Records drawn from a dataset

========================================================================

One turning vector, and how many ticks it has turned
The counts run from 0 to 229.
[  7 -10  49   6  -7  38   8   3 -43  14 -10 -16  -8  25  12 -42 -12 -20
  15  29 -32 -46  13 -15 -56  52   6  -5  18  39  11   0   6 -11  20 -54
  21  14 -45  24 -16   9  13  27  73   8 -26 -26 -28  50 -14 -37] => 128
[ -7   8  22  44 -28 -12  -1  24  12  11  24 -54 -53  -7  22   3 -22  12
 -18  41   1 -17 -35  43 -39  -3  22  14   8 -46  30 -36  37  11 -12 -34
 -30  24  38  28  44  14 -13 -19   3   2 -31 -22 -28  53 -62  21] => 100
[-15  24  16   7   4  22  12 -45 -27  35  20  24 -35  -7 -55 -43 -29  17
 -30   1  26 -31  -5 -27  24  19 -34 -33   9  12  57  30  12  41 -56 -51
 -28 -15  28   0  -3  55  26   7  -1   8  -7  12  12  46  53 -40] => 59
[-33 -24  11 -23   8  18  55 -32 -13  37  53  18  -1 -11 -19 -14 -11   7
   0  22  46  25  31  16  -7 -14 -41 -11  13  15  42  15  12  28  -2 -51
 -11  40  14  -8  41  54 -15   8 -37   4 -32  -7 -63  50   2 -21] => 148
[-23  15 -12  45 -23  -3 -38  13 -58  23  37 -11 -38   1   1 -17 -16  38
  15 -47 -40 -31  52 -15  -2 -23   9 -35 -11 -11  -1 -13  15  21  17 -60
  24 -21  15   6  22  55  25   7  53  39 -12  24   5  34  50   7] => 80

========================================================================

**Directions for this task**
In the entries above, restate word for word the lines between the one holding "The counts run from 0 to 229." and the one holding "-14 -41 -11", inclusive, and nothing besides.

**The completed task**
The counts run from 0 to 229.
[  7 -10  49   6  -7  38   8   3 -43  14 -10 -16  -8  25  12 -42 -12 -20
  15  29 -32 -46  13 -15 -56  52   6  -5  18  39  11   0   6 -11  20 -54
  21  14 -45  24 -16   9  13  27  73   8 -26 -26 -28  50 -14 -37] => 128
[ -7   8  22  44 -28 -12  -1  24  12  11  24 -54 -53  -7  22   3 -22  12
 -18  41   1 -17 -35  43 -39  -3  22  14   8 -46  30 -36  37  11 -12 -34
 -30  24  38  28  44  14 -13 -19   3   2 -31 -22 -28  53 -62  21] => 100
[-15  24  16   7   4  22  12 -45 -27  35  20  24 -35  -7 -55 -43 -29  17
 -30   1  26 -31  -5 -27  24  19 -34 -33   9  12  57  30  12  41 -56 -51
 -28 -15  28   0  -3  55  26   7  -1   8  -7  12  12  46  53 -40] => 59
[-33 -24  11 -23   8  18  55 -32 -13  37  53  18  -1 -11 -19 -14 -11   7
   0  22  46  25  31  16  -7 -14 -41 -11  13  15  42  15  12  28  -2 -51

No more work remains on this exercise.